■ **What you need to do**: Beneath this task are records; count the lines among them that contain the word "inside" and answer with the number only.

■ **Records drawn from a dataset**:
----------

Each row is a point. Any point is a mix of the corners, with weights that add up to 1. It lies inside the corners' shape when no weight is negative. Say inside or outside, and name the corners with a negative weight.

Corners:
(1): [ 12.5 -61.1 -34.2]
(2): [11.6 26.0 -4.7]
(3): [-20.2  22.8  -6.7]
(4): [-16.4  10.8  18.9]
Points:
[-10.7   1.3 -12.7] => inside
[-12.8  -8.5   1.5] => outside (2)
[-13.7  13.1  -8.1] => inside
[-20.1   7.9  -2.2] => outside (2)
[ 6.9 22.1 -5.1] => inside
[-7.4 32.6 13.5] => outside (1)
[-21.2  32.3   5.5] => outside (1)

Corners:
(1): [ 24.7 -19.5 -29.3  14.6  19.0  -3.0  -2.6  -1.8]
(2): [ 14.1 -10.2  19.2   5.9   1.7  10.7 -10.5 -43.5]
(3): [ 12.2 -36.3  23.5   8.1   3.8 -11.8 -24.4 -12.9]
(4): [-42.6  32.9  11.7  13.4  48.8  46.4   4.9   3.0]
(5): [  0.2  16.0  28.7 -23.2   3.4 -30.8  10.5  25.1]
(6): [-23.5  -5.0  24.4 -41.9  -5.8   6.6  14.7  54.7]
(7): [-11.4   6.0  12.1 -15.4 -27.2 -43.9  -4.1  19.3]
(8): [-19.6  36.5  -4.9 -45.0   5.1 -21.7 -27.8  14.7]
(9): [ 51.6 -13.8   9.9  16.6 -24.1 -32.0 -27.3  -6.6]
Points:
[ 6.8  5.0  7.0 -2.5  1.9 -6.0 -8.6 -2.9] => outside (3)
[  0.4   3.9  20.0 -11.7  -1.4 -16.7 -10.6   4.6] => outside (1)
[ 16.9 -10.1  -3.4  -4.2  -0.6 -16.6  -8.9   3.5] => outside (4)
[ 27.5 -12.6   8.7   0.1 -13.2 -35.6 -24.0 -13.1] => outside (4, 6)
[12.1 -6.3 -5.7  0.9 11.4 -9.8 -1.5  5.6] => inside
[-18.3  18.1  18.6  -9.9  13.7   5.4  -2.8  11.9] => outside (1)
[  0.1  -7.7   2.6   4.4  16.9  15.5 -16.6  -5.2] => outside (5, 7)

Corners:
(1): [  9.1  -8.3   2.2  37.6 -22.2  11.7 -16.1 -25.0  -8.6 -14.5  23.7]
(2): [ -4.6  36.9  -8.2 -14.1  29.4   8.4 -13.5  -9.4  11.2  -2.3  -4.0]
(3): [ 23.4  29.4  23.7  15.2 -32.3 -23.1 -30.5  -1.9  -3.5 -12.6 -18.6]
(4): [  7.5  -1.4  31.9  33.5  14.8 -15.3 -20.8  26.3 -12.2  31.2   9.0]
(5): [ -3.2 -44.3  -1.9   1.9 -17.7 -12.4  31.3  -8.0  41.1  19.7  18.4]
(6): [ 36.8  15.9  24.3  -3.2  19.9  38.4 -10.1 -31.6 -19.2  39.4 -49.3]
(7): [-12.8  15.8 -42.1  30.3   1.7 -19.6   4.7   8.6  -0.9  38.4 -14.5]
(8): [-12.7 -21.3  -2.3 -26.9  11.4  15.8 -15.5  -5.9 -19.1  -8.0  -5.4]
(9): [ 21.8 -23.2   4.6  25.3  28.7   1.9 -30.6  30.1   6.9  19.5 -51.6]
(10): [-17.5  16.4 -19.5  37.5   2.8 -28.9  19.7 -40.7  -6.7 -21.6 -36.0]
(11): [-11.4 -25.7 -35.9  45.0 -15.6 -25.6  44.5  17.6   5.6 -19.2  40.0]
(12): [  9.6  12.8 -26.6  16.7  -4.2 -26.6  -1.7 -46.3  -7.2 -40.2  21.1]
Points:
[  4.3   4.9   4.5  13.8   4.8   2.2 -11.5   0.0 -12.1   8.1 -14.9] => outside (5, 12)
[ -1.6 -11.9 -16.7  30.8  -5.0 -13.9  19.3   5.7   0.3  -4.6  15.3] => inside
[-13.6   7.5  -9.6   9.1   4.6 -12.7  16.4 -10.3   3.9  15.0 -17.4] => outside (1, 9, 12)
[ -2.5   8.4  -5.1  21.0  13.4   1.3  -0.3  -9.5 -19.0   6.6   5.7] => outside (3, 5, 9)
[ -0.7   2.2 -12.4  20.8   2.0  -6.7  -3.4  -6.1  -7.4  -4.7  -2.2] => outside (5)
[ -5.7  -8.3 -10.8  16.4   8.8  -6.8  -0.4  -2.0   2.6  -1.2   5.2] => outside (3, 6)
[  1.1   2.9 -12.4  15.8   0.1  -8.2  -3.3 -19.0  -6.5  -6.7  -1.9] => inside

Corners:
(1): [-22.2   2.3  12.5   1.5 -19.6 -15.7 -15.9  35.9   0.9  -6.4  24.6  -5.1
   8.2  20.0  -4.7 -37.3 -13.6  14.0]
(2): [-82.9 -32.3  17.7 -14.7 -13.9 -13.9 -10.4   6.2   2.8  23.2 -27.1  -4.2
 -30.5  33.4 -10.9   3.5  -4.7  15.4]
(3): [-19.6   5.5  24.2   1.2 -22.9   0.4  16.2 -28.1   2.7  -3.5  23.2  12.6
 -21.0   1.5 -27.2  19.3 -19.9 -27.5]
(4): [ -1.4   0.8 -51.6 -32.9  22.6  -0.3  39.1  45.7  71.2 -51.1  41.8  39.7
  27.7   8.8  -6.0 -17.6 -16.3  30.3]
(5): [-10.5   0.7  21.8 -23.6  -5.3  -6.1  -4.4 -38.5 -13.0   4.0  -1.6  17.3
   0.9  24.0  -4.4  20.0  14.6  27.9]
(6): [-39.7   3.9  17.7 -12.8 -11.4 -13.4  17.6  25.7  52.8 -18.0  19.3  -4.7
   7.3  22.4 -22.1   5.1  -0.1   4.9]
(7): [ -5.5   6.1  -3.1 -34.3 -21.9   4.8 -16.0   7.4  18.0   5.6   8.8  18.7
  17.7 -10.4  -9.8   3.9 -11.1  -9.6]
(8): [  4.8 -14.8  23.5 -34.5  -6.0 -12.4  60.0 -22.3  -1.1 -14.5  25.0  30.8
   2.6  -5.3  13.0  28.3 -16.4   0.0]
(9): [ -4.1   3.6 -13.7  -6.1 -17.6  17.7  28.4  10.3  36.6 -32.3  29.3   4.9
   9.9 -57.2  14.4 -30.3  -7.2  40.7]
(10): [ -7.0  14.0   8.0  -4.0 -23.7  19.9  19.1   6.0 -18.5  -9.5  -7.5  16.7
   5.0  12.8  -3.4  -1.3  19.8   5.1]
(11): [  0.1   1.3  14.3   1.5  13.3 -22.9 -26.9 -12.4   3.3  38.6 -26.3  -2.4
  19.8  14.0 -14.6 -30.6  30.2  -9.4]
(12): [  6.9  13.0  -7.1  -8.7 -18.5  11.0 -12.5  31.6 -12.8 -26.1 -29.8  -7.2
  20.9   6.7  -8.8 -16.6 -11.9 -21.4]
(13): [ -9.5 -91.2  32.9 -14.7   3.4   4.0  -6.4  41.1  47.2 -15.9   5.1   3.9
 -11.9  32.4  39.6 -10.7 -10.2   7.6]
(14): [-11.9   6.8  10.0 -19.8  38.7   7.2 -12.6  -0.4 -22.3  21.4 -30.0  18.8
   7.5 -21.9  18.6  17.4  24.4  -2.0]
(15): [-11.1   5.0  20.7  -5.1 -29.5  24.3 -26.6  16.0 -11.8  18.2 -20.0  -3.6
 -38.5  29.5  -9.7   1.2 -15.4  35.8]
(16): [  7.0  -0.4 -10.0   4.6  55.0  14.4 -29.9  -2.1 -39.7  36.6 -19.3 -25.4
  23.9  15.3 -12.4  23.0  30.9 -10.8]
(17): [ 16.4  20.9 -24.4  50.8  24.1 -34.8  14.0 -25.5  10.9  22.9  28.3  -3.1
  35.5 -74.3 -13.5  13.3  44.4 -41.7]
(18): [ -0.8   9.3 -45.2  -2.2  -8.7  12.8  37.7   1.3  10.0   0.3   1.3  -9.6
   5.6  -9.6  28.5   6.7  22.2 -21.4]
(19): [ 12.5 -17.5  10.7 -23.6  -1.1 -30.5  -6.0  15.3   9.1  -8.2  28.7   3.4
  12.7  -2.8 -15.2  -1.3  21.9 -25.9]
Points:
[ -8.0  -9.2   9.9   7.4  14.9  -9.4 -12.2   3.3  10.0  10.8  -2.8   1.8
   4.2   6.7 -15.3  10.3  17.2  -9.0] => outside (1, 7, 8, 9, 18)
[-13.8  -3.9   5.1  -9.1  -2.6  -3.7   0.7   9.0   5.3   1.5  -0.4   2.9
   4.8  10.2  -4.3   1.2   5.3  -3.2] => outside (9)
[-13.7 -11.1   9.5 -15.1  -5.2  -0.5  -7.2  15.4  12.0  -2.2   2.3   3.7
   0.6  13.1  -3.2  -4.1   1.9   3.8] => outside (8, 17)
[-15.1   7.3  10.1  -1.2  -3.3  -7.5 -12.3  -4.9 -14.3  19.8  -3.1  -5.7
  -0.7   3.1 -13.6  15.2   7.6  -9.1] => outside (4, 9, 10, 11, 13)
[ -4.9  -4.4   5.8 -14.6  -6.8  -6.4   7.6   6.0   5.6  -4.4  10.6   7.3
   6.4   1.9  -2.8   1.0   4.0  -3.6] => inside
[ -4.1  -8.7   5.0 -19.7 -16.0   4.3  11.2  15.5  20.0 -15.6   9.3   9.9
   1.7   7.7   7.4  -5.1  -4.1   1.8] => outside (2, 16, 17)
[-10.1  -6.0 -14.1  -9.0   1.7   6.1 -12.3  27.0  28.8   0.5  -0.3  -1.8
  14.4 -14.0   7.0 -19.8   0.1  12.3] => outside (3, 5, 8, 10, 19)
[-13.4  -2.3   2.8 -10.7  -9.5   2.5   7.5  11.8  19.1  -9.1   8.5   4.8
   4.8  -3.3  -2.4  -5.3  -0.9   9.0] => inside

Corners:
(1): [ 17.6  19.1 -37.4  -7.6  -3.7  14.5  -7.7   2.9 -22.5 -55.7 -27.9 -17.7
  18.7  38.1  16.2  32.2  64.9  11.6   6.7 -16.0]
(2): [ -7.0 -26.3 -47.1 -20.9  -0.2  -6.6 -26.6 -28.7 -28.2  57.2  26.7   0.7
 -44.7 -26.9   8.3   5.7  16.1  17.2 -11.2  22.7]
(3): [-29.0  11.8  -6.7  13.7  -0.2  10.8  25.9  12.9  15.7   3.0  23.8  15.7
  22.2  -3.4   2.2  16.0 -18.4  21.9  26.2  17.3]
(4): [ 13.2 -12.7 -29.8  -0.6   5.7   6.7 -31.8   0.1 -12.1  13.7  16.4 -15.1
  17.2 -28.3  25.9 -22.7  16.9 -14.3 -17.7  -1.8]
(5): [-16.9   1.0  21.4  44.4  -4.2  15.7   7.6  26.2  14.4  10.6 -27.6  10.0
  18.0  14.6 -49.8  15.6 -19.3  -0.1  23.3   3.5]
(6): [ 34.3  17.0   1.3 -13.3  17.8  17.2  18.7 -16.4   4.9 -40.7 -37.5 -42.5
  24.2  46.2  23.8  18.9  32.7 -13.1   5.2   4.5]
(7): [ -2.0  -6.4   0.7  30.8  16.5  22.6  18.1  47.6  21.0  22.5   0.7  21.0
  -0.9  25.4 -11.0  22.0   5.8  -9.9 -18.7  -0.8]
(8): [ 11.2  35.7 -37.8 -14.8  -5.7  38.0  35.7   0.0 -37.1 -17.5 -62.6 -11.1
   9.7   5.0  33.0  11.0  24.0 -10.5 -17.1  15.2]
(9): [ -4.2   6.0 -22.9 -37.0 -35.6 -12.9 -10.9 -20.7  -0.4  60.2  17.0 -29.7
   7.7 -26.1   3.8   6.0   6.5  11.3 -38.8   4.9]
(10): [-23.1  26.0  -8.0  -1.7   4.9  -9.9   9.4 -11.2 -48.1 -27.0 -14.5   2.8
   1.1  33.9  35.1  14.5  52.8 -21.7 -14.4   2.9]
(11): [-34.9  -3.1  15.5   6.2 -16.5  58.1  -0.9  21.9  10.5 -14.2  15.5  13.8
  11.1  15.1 -26.1  20.6   2.0  11.0  10.6   2.5]
(12): [-13.1 -43.1 -26.2 -19.6  -8.8  -4.3   0.6 -22.6  10.5  40.1  28.5 -13.5
 -34.0 -37.0   9.1   4.1  20.6  -5.3   5.6 -19.6]
(13): [ -5.6  19.4 -42.2  -2.6  21.9  31.0  -8.6 -38.5 -10.2 -31.0 -36.9  -8.0
  32.4  18.6  22.7  35.0  48.0  -0.1 -20.5  -4.6]
(14): [-28.6 -16.7  23.6  -0.7  17.5  12.8  12.4   2.2   9.2   4.8 -18.4  38.0
   1.4  11.3 -14.9 -20.9   1.9  43.5  11.6 -17.4]
(15): [ -1.3  31.2  14.3  39.4  13.9  25.4   4.4  17.0  -4.7 -33.2  10.8  12.6
  -9.1   2.5 -30.2   4.5  -9.0  10.6  -5.0 -20.5]
(16): [-13.4   7.5 -33.9  -7.1  11.2  19.6 -35.0 -11.6  26.1  58.5   6.1  -8.4
 -41.9  -9.2  22.1  -7.0  38.0 -12.8   3.1  12.3]
(17): [-12.2  -0.3 -47.1  -1.3 -38.3  12.5  -8.6 -21.5   3.1  42.1   1.5   2.9
 -16.8  11.6  26.4 -27.2  -2.0  -2.1 -14.1   2.9]
(18): [-20.6  -0.8  24.3  14.6   3.0   8.7 -13.9  30.2  26.0 -23.5   0.9  22.8
  -9.1 -24.8  -8.6  33.7 -28.2   1.5   8.6   8.0]
(19): [ 12.2 -26.6 -35.8  16.7 -28.1  -4.7 -17.9 -11.4  10.4  32.9   1.4 -24.6
 -18.8 -28.9  22.2 -18.3  47.6  32.3 -24.7  26.2]
(20): [-50.4   4.6  -4.8  23.9  12.9  13.0 -11.3  31.5  14.4 -36.3 -10.7 -14.7
  21.2  13.7 -28.5  12.3 -13.6   7.3  -9.1 -14.8]
(21): [-29.3   0.6  20.4  47.4  -6.1  35.8 -26.4  34.3 -11.2  -2.7  -2.4 -13.6
  29.7  13.1 -15.4  16.2 -30.1  25.5   2.8 -31.1]
Points:
[-11.6   1.2  -3.0   8.8  -0.2   8.5   6.7  11.3  -5.9  -7.6  -0.4   0.3
   5.6   1.2  -0.3  13.4   6.8   7.7  -0.7   1.2] => outside (13, 16, 17)
[-12.3   2.3  -9.2  12.5   4.7  16.8  -1.1   5.6   1.6  -4.1  -3.7   1.8
   0.8   3.8  -1.0   6.0   9.9   6.5  -0.5  -2.9] => outside (9)
[ -6.6   3.0 -15.3  -3.3  -2.9  14.0  -2.8  -6.6   1.8   3.5  -2.5  -5.3
  -0.1  -3.9   0.0   4.9  11.0   8.7  -4.4   1.4] => outside (7, 10, 21)
[-15.1   0.9  -5.3  13.4  -3.6  22.2   1.0  12.7  12.7   6.7  -3.8  -0.4
   7.9  -2.6  -2.9   2.3  -5.1   6.1  -4.6   0.0] => outside (1, 2, 10)
[-10.8   4.4 -21.1   5.9   9.7  10.0   3.5   3.7   2.8 -13.5 -24.3  -3.9
   9.4  12.1  15.2   4.2  21.8  -5.3  -5.7   1.1] => outside (2, 9, 11, 15, 21)
[-9.3  5.2 -6.8 13.7  1.0 18.1  2.5 12.8 -3.6 -7.2 -3.4 -4.3 13.3  3.9
 -3.1 21.8  5.1  4.9 -5.1 -0.4] => outside (14, 16, 17)
[ -4.4   0.4 -17.6  10.4   1.4  17.8   3.3   1.2  -4.5  -7.9 -12.4  -4.5
   8.1  10.5   7.2   8.2  22.1   6.5  -5.3   0.7] => outside (9, 16, 18)
[-11.4  -0.7  -0.7  11.9   2.7  26.8  -3.8  17.2   9.2  -1.2  -9.0  -1.0
   0.0  10.6 -11.0   6.9  -2.1   1.1   5.5  -5.0] => outside (3, 9, 10, 13, 19)
[ -3.0   8.4  -9.3  10.2   6.7  12.8   0.0   5.4  -1.1 -16.8 -18.2 -10.1
  14.6  10.3   1.5  18.0  20.3   3.7   0.1  -8.3] => outside (2, 11, 17)

Corners:
(1): [-15.3  12.6   5.2  19.2 -18.8  18.3   6.4 -23.9  16.9 -50.7 -10.8  10.8
   5.5  -3.0   9.1 -28.4  34.7  24.5   6.4  -9.7]
(2): [ 16.2   9.8   7.2   0.6  12.4 -18.1   5.5 -41.2  -9.1  14.3  40.5  52.9
 -22.4   5.6  24.7  18.7   5.6 -13.5  18.0  22.6]
(3): [-30.0  17.0 -10.2  -3.0 -52.1  15.2 -10.2  -3.8  27.9  22.2   5.0  -3.9
  29.6  -1.8  14.7   1.0   3.3 -14.5   6.8  -1.9]
(4): [  6.6  11.3  24.3  19.5  -4.0 -12.1  15.1  16.5 -22.9  -8.8 -15.0  14.0
  18.6  -9.1  -2.6   3.3  -2.3   5.5 -15.0 -19.6]
(5): [-39.1 -10.9   3.9  12.9 -19.3 -53.6 -17.2   4.5  -4.0  18.6 -26.3 -10.9
  19.2  -5.3 -44.0 -66.4 -11.8  -8.5 -10.9  36.1]
(6): [  3.4  -1.8  -2.8  29.1 -26.8 -52.3  -2.2  14.8  -0.5   3.8  22.2  13.0
   6.3   1.6  29.5  11.6 -16.1 -11.9  32.7 -79.9]
(7): [  7.8   5.5  18.7 -17.3 -18.7  25.2  36.5 -44.6  10.2  18.7  32.6  -6.7
  -5.1 -12.5 -14.4   2.7  30.3  11.6   9.5  26.3]
(8): [ 15.2 -64.7  17.0   8.5  -2.8  -4.8  37.7 -14.1   7.4  32.9 -10.6 -12.5
  17.1   3.2   9.6   9.7   1.7 -12.3  16.7  20.0]
(9): [-22.9   4.9 -12.3 -23.2   7.9  23.3 -23.7  17.3  32.1 -24.5   9.5 -15.4
  21.8  -6.2  -3.5   3.3  -6.4   2.4 -19.5   9.6]
(10): [ -4.1  -7.2  12.0 -14.7  10.7 -24.9  23.4  16.9   9.8  27.1 -13.9   1.4
  -2.9   7.4  26.0 -22.4  -1.7   3.0  37.6  39.4]
(11): [ -4.3  21.0  11.3  -4.8 -23.5  19.1  11.1   4.3 -11.3 -38.1  18.8 -12.4
  19.4  -3.9   7.6  -4.5 -12.3 -31.5   5.4  16.3]
(12): [ -0.7  15.5  26.9  -2.1   7.7  -8.4  -6.2   4.7 -15.3  -7.8 -11.2 -24.6
  10.8 -22.9  -8.2  18.9   8.0  -4.8  12.9  20.7]
(13): [-47.7  21.7 -10.7 -23.6 -13.0  18.6 -10.6 -14.9  -5.7  -5.7  -3.7   9.5
   1.9  -7.8 -75.9  -1.7  -7.2  -1.3  12.9  29.3]
(14): [  6.1  -1.1  -7.6   4.0  18.1   3.7 -13.3   7.1 -14.9   1.2  -4.0 -21.8
  -9.6  -5.2   3.0  13.1   9.2 -25.7 -21.8  -4.6]
(15): [ 21.8 -84.0  30.9  21.2  40.9   1.8  13.5   6.8  -9.8  28.3 -11.8  34.2
 -47.8 -10.6  33.4 -10.0 -34.5   1.0   0.4  23.1]
(16): [ 11.6   9.3  18.3  30.3 -16.8  -7.2 -12.7  -7.0  -3.5 -13.2 -29.1  15.0
 -30.0  -1.3 -65.3 -29.9   8.1  31.4 -20.1  29.4]
(17): [  4.1   4.3  -5.6   0.3  -6.8  -1.3  13.3  18.8  13.6 -21.2 -16.5  10.9
  -4.6 -30.2  14.9  13.0  -6.6  -1.6   9.2 -24.6]
(18): [  7.3 -27.0  28.0  13.6  26.3  21.2  24.7 -42.8  18.1  28.1 -24.2 -26.9
  14.6 -23.2 -21.3 -11.3  -0.5   8.4  -8.2   8.2]
(19): [ 10.1 -10.8 -27.1  24.9  31.6   7.3 -18.5   0.8 -28.5  12.2  25.3   0.5
   4.9 -15.9  25.9  24.6 -18.0  -0.4 -23.1   9.3]
(20): [  5.1  27.6   0.0 -85.7 -13.6  20.9  -8.7   3.2 -12.6 -31.7  -7.4  -2.2
   0.2 -23.8 -11.8  -1.1   2.8  -9.9  39.4  33.5]
(21): [-11.5   5.0  16.5  12.2 -22.0  19.6   6.5   6.9  42.3   8.6  -6.1 -11.8
  27.5 -16.6 -58.6 -41.6   2.2  -9.3   1.3  30.2]
Points:
[ -4.9 -10.9   8.9  -4.3  -2.1  -8.5  -4.9   7.4  -0.2 -15.8 -16.4  12.7
  -7.7  -9.5 -24.2 -12.0  -2.4   1.1   7.0   7.8] => outside (3, 7, 10, 11, 18, 19)
[ -1.5   5.4  11.6  -1.5  -4.1   0.0   2.7  -0.3  -2.7  -4.2  -2.6  -2.5
   6.4 -11.1  -3.5   0.3   1.5  -4.4   6.5  10.6] => inside
[-5.1  3.4  4.6  9.0 -1.7 -4.2  0.2  0.1 -2.4  0.0  5.9  0.0  4.6 -7.6
  0.7  1.4 -8.3 -5.7 -4.5  2.2] => outside (1, 8, 20, 21)
[  2.2 -23.5   5.2 -11.4  23.4  -0.9   1.4 -14.1  -4.1  28.4  -7.0   2.3
 -17.1  -9.5  -2.1  -0.8  -3.6   0.2   1.3  41.7] => outside (1, 4, 6, 11, 21)
[-1.3 -7.6  9.0  2.8 -2.0 -1.0  4.3 -1.9  2.6  7.1 -2.2 -2.1  4.0 -8.6
 -7.9 -5.1 -5.3 -6.0  3.4 10.8] => outside (1)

----------

■ **Result for this task**: 10